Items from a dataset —
Each path is a new rotation, seen through one point. The rows after it are directions, each followed by how far the rotation turns it, in degrees each step (0 if it stays put).
Each turn is a multiple of 5 degrees from 10 to 175, or 0.
Each row of a path follows its step; steps can be skipped.
Path 1:
step 3: [-22,   1,   4, -10,   1, -28,  -2, -12,  -2,  -2,   9,   1, -16,   5, -10,
  44, -15, -21, -27,  17,  -5, -25,  22,   1,  13,   8,  30,  -3,  -2, -14,
   1,  11, -10,  -4,  -7,  -8,  11, -30,  12,  -5,  -1,  -1,   1,  -4,   0,
   4, -14]
step 10: [-10,   1,  11,   6,  17, -31,   3, -10,   0,   7,  -8,  -4, -27,  -3,  -2,
 -12,   3,  -2,   5,  -8, -23,   4,  13, -14,  14,  22,  28, -21,  26,  15,
  -2,   3, -11,  39,  -3,   5, -13,   5,  -5, -20, -24,  20,   2,   0,   0,
  13, -10]
step 11: [ -9,  16,  -7,  16,   2,  30,  -3,  24,  22,  13,  -5,   9,  18,  -2,   8,
   7,  13,  21,  11, -10,  -3,   5,   7,   9, -12,  21, -21,  -6,  29,   1,
 -27, -10,  16,  -7,  14, -15,   0,   0,  22,   0, -18,   7,  -8,  -5, -31,
  15,   8]
step 16: [-12,  39, -15, -23,  -8,  -3,   4,  -7,  12, -21,  30,   1,  11,  -5,  -9,
   6,  -2,   4, -14,  -6, -25,  18,  -1,  22, -16, -10,   6,  14, -16, -11,
  19,  -1, -11,  15, -19, -14,  -3,   0,  11,  -8, -11,  13, -21, -18,  -8,
  18,  -3]
step 17: [  4,   1,  -8,  23,  13, -26,   4,  16, -12,  20,  -9, -12,  -2,  -2,  16,
  -6, -26,   8,  -1,  -3, -11,  23, -22,   1,   6,   4,   1,  -4,  12, -24,
   0, -34, -39,  -3, -15, -10,  16, -10, -14,   8, -11,   5,  18,  16,  -6,
  -3,  -6]
step 24: [ 15,  -9,   0,  18, -18,  -1,   3,  -3,   7,  -6, -14,  18,   4,  22,  26,
  15,  -1,  22,   5,  -2,  -5,  -3, -15, -17,  13,   0, -32, -20,  14,  12,
   6, -12,  -6,  -2,  -2,  10,   0,  32,  12,  10, -23,   3,  29,   9,  -8,
 -20,  -7]
step 25: [ 11,  -8,   6, -17,  12,   2,   4,  -9, -18, -29,   4,  11, -22,   8, -14,
   1,   2,  15,  12,   5,  16,  -3,  18,   0, -24,  12, -25,  14,  29,  -5,
   7,   1,  33,  10, -28,  -5, -11,  11, -14,   6,  22,  16, -24,   2,   0,
   1,  12]
Directions:
[-11,   3,   8,   2,   3,  -9,   2,  -7,   2,   4,  -6,  -5,  -1,  -5,  -3,
   0,  -3,   5, -10,   0,  -1,  -5,  -5,  -2,  -1,  -5,  -5,   7,   7,  -1,
   2,   1,   0,   1,   2,  13,  -1,  -4,  -3,   5,  -4,   0,   1,   1,   4,
   2,  -4]  160
[ -2,   4,   0,   1,   9,   3,   6,   3,   1,   3,  -7,   7,  -2,  -3,   8,
  -2,  -2,  -5,   0, -10,   4,  10,   2,   3,   2,  -1,   5,  10,   3,  -7,
  -2, -10,   5,   2,   3,   2,   3,   5,   2,  -3,   2,  -6,  -4,   1,   1,
   2,  -2]  120
[ -5,  -2,  -7,  -6,  -3,  -6,  -2,  -5,   8,   3,   2,  -3,  -3,  11,   4,
  -2,   5,   0, -10,   5,  -3,   1,  -3,   0,   1,   3,   2,  -2,   0,   0,
  -7,   2,   4,  -1,   4,  -4,  -4,   6,   9,  -7,   2,  -6,  -8,   1,   2,
   5,  -7]  140
[ -6,  -5,   9,  -1,  -1,   5,  -2,  10,  -3,   3,   3,   5,   0,   0,   4,
   0,  -5,  -4,  -2,  10,  -2,   0,   1,   2,  -4,   3,   0,   0,  -4,  -3,
   8,   1,   3,  -5,   1,   3, -11,   7,  -4,   3,  -6,  -6,   1,   6,  -8,
  -1,  -6]  115
[ 0,  3, -7,  2, -1, -5, -3, -2, -1, -8,  3,  4,  1, -7, -3, -1,  0, -3,
  1,  5, -2,  7, -1, -1,  4, -2,  2,  0,  8,  0, -5,  5, 10,  4,  4, 10,
 -4,  5, -5, -5,  1, 10, -5,  1, -9, -7,  1]  70
[ -1,   3,  -3,  -1,   4,   3,   7,  -7,   2,  -1,  -2,   8,  -2,  -4,   3,
   2,   0,   5,   3,   8,  -4,  -5,   0,   4,   6,   5,   3,   0,  -3,   7,
   1,   6,  -1,   3,  -2,   2,   5,   2, -10,   1,   8,  -6,   0,   2,  -6,
  15,   0]  65
Path 2:
step 1: [ 13, -12, -13,  -9,  15, -22,  -3, -22,  -2, -12,  -5, -12,   0, -17,  19,
   6, -12, -23,   2,  19,  -3, -13, -15, -17,   4,  17, -18,  -8,  20,  -4,
   7,  -3, -11,  23,  -6,   9, -25,  -2, -14,  18,  10,  27,  40,  12, -18,
   0,   8]
step 3: [ -8,  -6,  -8,  -1, -15,  -1,  -1,   6,  27,  24,   5,  -9, -24, -12, -13,
  32, -28,  -5,   1,   1, -22,   6,  -2,  -6, -17,  13,   0, -33,   6,  -4,
  16,  -8,  24,   0,  -8,  12,  16, -23,  18, -21,   3,   7,  24,   8, -14,
   7,  15]
step 6: [ -5, -12,  19,  -1, -12,   5, -22, -10,   6,   6, -10, -18,  20, -22,  -2,
   8, -44, -19,  -9,  10, -16,  15,  11, -26,  10,  -1, -17,   6,  -4,  -3,
  26,   4,   8,  12,   1, -10,  -4,   0,   6, -20,   9,  29,   2,   5, -20,
  15,  18]
step 12: [ -9, -23, -25,  -7, -22,  -4,   2,   1,  24,   0, -24,  10, -14,  -8,  16,
  13,  -6, -20,  11,  -1,  -1,   7, -10,  12,  -1,   2, -22, -32,   1, -16,
   7,   7,  11,  18,  12,  12,  -1,   7, -10, -11,  13,   5,  17,  23, -25,
  -5,  37]
step 28: [-16, -10, -16, -16,   8,   5,  -3,  22,  15,   7, -11,  -3,  -9,   8,  14,
  20,  11,  20,  12, -18,  -7,  16, -13, -10,  -6,   4, -15, -14, -13, -26,
 -19,  -9,  18,  27,  -7,   2, -12,  34,   0,  11,  10,   8,  26,   3, -23,
  20,   8]
step 31: [  3, -14, -10,  -8,  -7,   6,  -9, -11,   5,  28,   0,  11,  -4,   5, -13,
  20, -34,  23, -27, -11,  -7,  -5, -16, -21, -10,   8,   0, -20,  10, -14,
  -1,  -9,   7,  -7,  -4,  -7,  -7,   7, -10,  15, -10,  -1,  27,  -2, -45,
  19,  -7]
step 32: [  6, -29,  -7, -20, -10,   6, -29, -24,  -3,   3,  -9, -17,  -3,   9, -14,
  10,   5,  -2, -13,  10, -17, -10, -19,  -8,   9,  18,   5,  14, -12,  16,
   1,  20,   8,   6,  29, -27,  15,  11,  -6, -23,   4,   3,  22,  26,  13,
 -12,  19]
Directions:
[-6,  1, -1,  0, -6,  4,  1, -9,  6,  3, -4, -2, -1,  0,  3, 11, -3,  3,
 -7, 11,  5,  0, -3,  9, -3, -3,  4, -7,  3,  0, -5,  3, -8,  2, -3, -2,
  1,  4,  6, -4, -5, -3, -2,  5, -4, -6, -5]  40
[ -2,   1,   3,  -5,   2,  -4,  -6,  -1,   2,  -1,   4,  -2,   5,  -4,   6,
   1,  -7,   0,  -1,   2,   1,   2,  -8,  -7,   5,   4,   5,   2,   3,   9,
  -2,   5,  -6,  -6,   2,   2,  -4, -13,   7,   8,   1,  -3,  -6,   1,  -6,
   7,   5]  155
[  0,   0,   9,   0,  -9,   3,  -6,   2,   6,  10,  -4,   0,  -3,  -2,   5,
  -7,   6,   9, -14,  -3,  -1,   4,   1,  -5,  -1,   4,  -4,   0,  -3,   3,
   1,  -3,   0,  -1,  -2,   8,  10,  -2,   0,  -6,   3,   0,   3,   0,   0,
   2,   1]  125
[-2, -6,  3,  9, -5, -2,  3,  7, -9, 12,  0, -3,  2,  4,  7,  6,  1, -2,
  4,  8, -4,  3, -5,  5, -1,  2, -1,  2, -3,  2,  2,  2,  3, -9,  1, -1,
  3,  6, -5,  8, -2,  1,  1,  0,  0, 11, -6]  125
[-11,   3,   7,   4,  -6,  -5,   2,  -5,   1,   7,   7,  -4,  -3,  -3,  -5,
  -7,  -3,  -7,   3,  -4,  -3, -16,   0,  -3,   3,   3,   1,  -3,   1,  -6,
   6,   1,  -5,   5,  -2,   2,  -1,   0,  -2,   3,  -4,   0,   3,  -1,  -4,
   2,  -4]  155
[  7,   1,   3,   1,  -1,   6,  -6, -11, -12,  -1,  -5,   5,   5,   0, -12,
  -1,  -7,   4,  -6,   1,   7,  -4,  -1,  -5,  -2,   2,   0,  -1,  -5,   3,
   2,   0,  -2,  -1,   6,   3,  -2,   6,  -4,   5,  -3,   4,  -2,   5,   2,
   3,  -4]  45
Path 3:
step 1: [ -2,  14,  13,  -4,  -7, -26,  41,  10,  -3,   1,  -9,  26, -14,  25,  26,
   5,  -8,  10,   2, -24,  -2,  15,  -3,  -8,  -8,  -2,  -3,   0,  -3,  30,
 -32, -28,  17, -11,  -3,   7,  -8, -12,  -9,  -8, -20,  -7,  18,   1,  24,
   7, -22]
step 4: [-15,   4, -11,  13,   4,  -8,  19,  17,  -3,  -5,   5,   0, -11,   4,  19,
 -17, -12,  23,   3,   6,   5,  30,   6,  28,  30,   8,   1, -22,  44,  10,
   8, -18,  -5,  12, -23,  16,  -4, -16,  15,  17,  13, -20,  10, -15,  12,
  27,   1]
step 13: [  8,  24,   8, -12,  13,  -6,   3,   3,  -7,  -1,  -9, -13,  -6,  13,  56,
  14, -12,  14,  -1,  -3,  -9,  16,  24,  -2, -22,   8, -12, -11,  18,  -6,
 -18,  13, -18,  10,  -1,  13,  10,   6, -22,  32, -11,   0, -11,   5,  -5,
 -31,   8]
step 21: [-18,  10,  -1, -13, -28, -12,   3,   2,  -6,   4, -17,  -8,  28,  26,  24,
   6, -15, -11,   2, -30,   8,  14, -12,  -6,  33,  -4, -31, -23,  29,   3,
  -9, -21,   4,  12,  -5,   4,   9,  -2,  -8,  13,  15,  15, -16,   8,  13,
  -2, -24]
step 29: [-23,  18,  -9,  16,  -6, -14,  11,  -5,  -4, -15,  -5, -27,  13,  20,  10,
  -1,   6, -16, -25, -13,   2,  15,   9,  24,  -6,   8, -27,  -2,   2,  13,
  10,  14, -24,  12, -11, -33,  11,  40,   5,  25,   4,   5,  22,   6,  11,
 -13,   9]
step 30: [  2,  31,  18,  -8,   9,  -6,   1,  35,   9,  -4, -41,  10,   0,  35,  16,
   5, -20, -10,  -8,   5,   6, -11,  32,  16,   9, -13,  12, -16, -17,  -8,
 -14,  -5,  -1,  10, -10,  13,   5,  10,   4, -19,   5, -37, -13,   8, -21,
  -7,   2]
step 33: [-27,  12,  -1, -20,  12,  -3,  -9,  21, -41, -23,   2,  17, -16,   9,  29,
   7,   7, -13, -29,  16, -29,  21,   6,  11,  -8,   8,  -7,  11,  17,   5,
 -17, -15,  21,   4,  -4,  20,   9,   6,  -2,  -7,   2,   3, -20,  12, -15,
  10, -12]
Directions:
[  0,  -2,  -6,  -4,   6,  -7,   1,  -6,   1,   6,  -8,  -8,   5,  -6,   6,
  11,  -3,   1,  -4,  -6,  -2,   3,  -5,  -2,   0,   0,   1,  -3,  -8,   2,
  -5,   0,  -7,   5,   3,   0,  -1,  -3, -12,  -4,  -4,   3,  -2,   3,   1,
   2,  -1]  175
[ -1,   5,  -4,   0,  -6,  -7,  -8,  -6,  -6,   5,  -3,  -1,  -4,   2,  -3,
  -3, -14,  -8,  -2,  12,   1,  -1,   0,  -4,  -5,   0,   1,  -1,   1,  -2,
   3,   2,   0,  -2,  -8,   1,   1,  -3,   0,  -1, -10,   0,  -4,  -5,  -6,
  -3,  -6]  130
[  4,  -3,  -7,  -2,   7,   6,   2,  -4,  -2,  -1,  -5,  -6,   2,  -4, -10,
  -2,  -3,   1,  -1,  -1,  -2,  -9,   2,   3,  -8,  -4,   6, -10,   5,   4,
   4,  -1,  -1,  -8,  -1,   3,  -7,  -7,   5,   1,   4,  -3,  -5,   4,   4,
   4,   3]  90
[ -3,   3,  -3,  -7,  15,   3,  -8,   7,  -9,   2,   4,  -4,   0,  -1,   0,
  -3,   5,  -1,  10,   3,   2,  -8,   4,   1,   3,  -3,  -6,   6,  -5,   1,
  -2,   1,  -2,   0,   2,   3,   2,   1,  -1, -10,  -1,  -1,  -8,   1,  -3,
  -3,  -3]  130
Path 4:
step 4: [ -9,  32,   0,  -2, -26, -10,  15,  15,  -3,  -2,   1,  -1, -12, -11,   2,
  22,   8, -22,   3,  43,   7,  15,  18,  14,  14, -15, -14,  21,   3, -13,
  -1,  -9,  18, -24,   3,  14,  22,  29,   8,  15, -16,  13, -25,  -8, -11,
  23,  23]
step 15: [ 10,  18, -18,   7,  12,  -9,  15,  23, -14, -17, -17,   8,  -5,   4,  15,
  -2,  22,   2,   4,   7, -17, -13,   5,   3,   3, -31,   0,  36,  -7, -24,
 -35,  11,  19,  11,  19,  21,  10, -12,  16,  14,   4, -24, -13,  20, -37,
   1, -10]
step 16: [  0,  18,  -9,   8,  17, -26,   2,   3,  16, -15,   7,   9,   9,  11,  -9,
   7,  45, -11,  26,  23, -22,  23,   1, -14, -10,   2,  20,   3,   6,  -8,
 -11,   4,   4,  -2,   1,  20,  39,   5,   8,  16,   7,   1,   6, -30, -40,
  -1,  21]
step 21: [-10,  34, -13,  -6,   6,  -1,  38,  15,  -3,   9,  10,  18,  -8,  -1, -16,
   1, -23,  16,  13,  32,  -5,   4, -26,   7,  14,  14, -12,  17,  16,   2,
 -29,  -1, -15,   9,  26, -38,  -9,  11,  21,   6, -16, -18,  14, -14, -17,
   0,   6]
step 26: [ -9,   2,  10,   9,   2,  -6,  13, -26,   4,   2,  -3,  -9,  -4,   6, -12,
   3,  32,  -4,  40,   5, -11,  18, -20,   5,  14,  -2,  25,  30,  15, -10,
   4,  11,  41,  14,  39,  13,  34,   9,  11,   9, -18,   1,   0, -11,   2,
  15,  19]
step 28: [  7,  -4, -23, -28,  24,  -7,  10, -12,  -1, -10,  -8, -26,  21,  14,   7,
 -16,  12, -10,  -8,  10,  16,  -3, -22,  -7,   6, -13,  16,  43,   4,   0,
 -17,  25,  -9,  20,   5,   2,  16, -21,  17,  24,  -5,   9,  19,   4, -37,
   0,  24]
step 29: [ -7,  25,  13,  -6,  -8,  -9,  -5,   9,  10, -21,   3,  -4,  27,   9, -24,
   4,  10,  11,  10,  38,   7,  -3,   6,  17,  19, -13,   7,   7,   2,  -9,
  -7,  36,  18, -16,  -1,  11,  12,  11,  35,  33,  -7,   7,  11,   5,  -3,
   2,  44]
Directions:
[  0,  -2,   2,  -3,  -4,   1,   6,  -3,  -8,   0,   7,   2,   0, -11,  -2,
  -4,   7,  -6,  -4,  -6,   1,  -2,  -6,   4,  -7,  -2,   2,   0,   4,   2,
  -2, -10,   0,  -3,   6,  -5,   2,   6,  -2,   1,  -5,   0,  -9,  -1,   5,
  -6,   9]  80
[  5,   1,  -8,  -2,   6,  -3,   3,  -1,  -2,   5,   8,   0,   7,  -2,  -3,
  -1,  -2,   6,  -2,  -3,   5,   4,  -9,  -4,  -4,   7,  -3,   2,  -1,   6,
   5,   3, -16,   0,  -6,  -3,   4,   2,  -6,   5,   1,   4,   5,   2,  -5,
   1,  -2]  100
[  5,  -7,  -2,  -6,   1,  -1,  -6, -10,  -5,   4,  -3,  -7,  -4,   4,  -1,
   4,   6,  -1,   4,  -5,   2,  -2,   3,  -2,   7,   3,   1,   2,   8,   4,
  -1,  -3,   5,  -6,   1,  -3,   3,  -3,  -4,  -1,   1,  10,   0, -13,  -9,
  -1,  -3]  175
[ 3, -6, -1,  8,  1, -7,  4,  0,  8,  1, -3,  5,  5, -9,  2,  1,  5,  2,
 -3,  5,  2, -9, -3,  1, -2, -5, -7,  2,  3,  2,  3, -1,  2, -2, -4,  4,
 -6, -9,  2, -6,  5,  1,  2, -2, -9, -7,  9]  85
[  3,   8,   7,   1,  -3,  -9,   4,   1,  -2,  -5,   2,  -5,  10,   6,   1,
  -3,   0,   1,   2,   0,  -5,   6,   1,   9,   5,   2,   0,   0,   0,   4,
  10,  -1,   1,  -9,   0,   0,  -5,   4,  -1,  -9, -11,  -1,   2,  -3,  -2,
  -1,   1]  145
[ -5,   2,  -2,  -6,  -5,  -2,   3,  -2,   3,   2,  -9,   1,   2,  -1,  -5,
   1,  -5,   3,  -4,   0,   2,   0,  -6,  -4,   3,  -9,  -2,  -8,  -3,  -5,
  -4,   3,  -4, -13,  -1,  -3,   2,  -8,   2,   9, -12,  -2,  -3,  -2,  -2,
  -4,  -4]  45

What is required —
Look for the string "degrees" in the records, and copy every line where it is found.

Exercise response —
Each path is a new rotation, seen through one point. The rows after it are directions, each followed by how far the rotation turns it, in degrees each step (0 if it stays put).
Each turn is a multiple of 5 degrees from 10 to 175, or 0.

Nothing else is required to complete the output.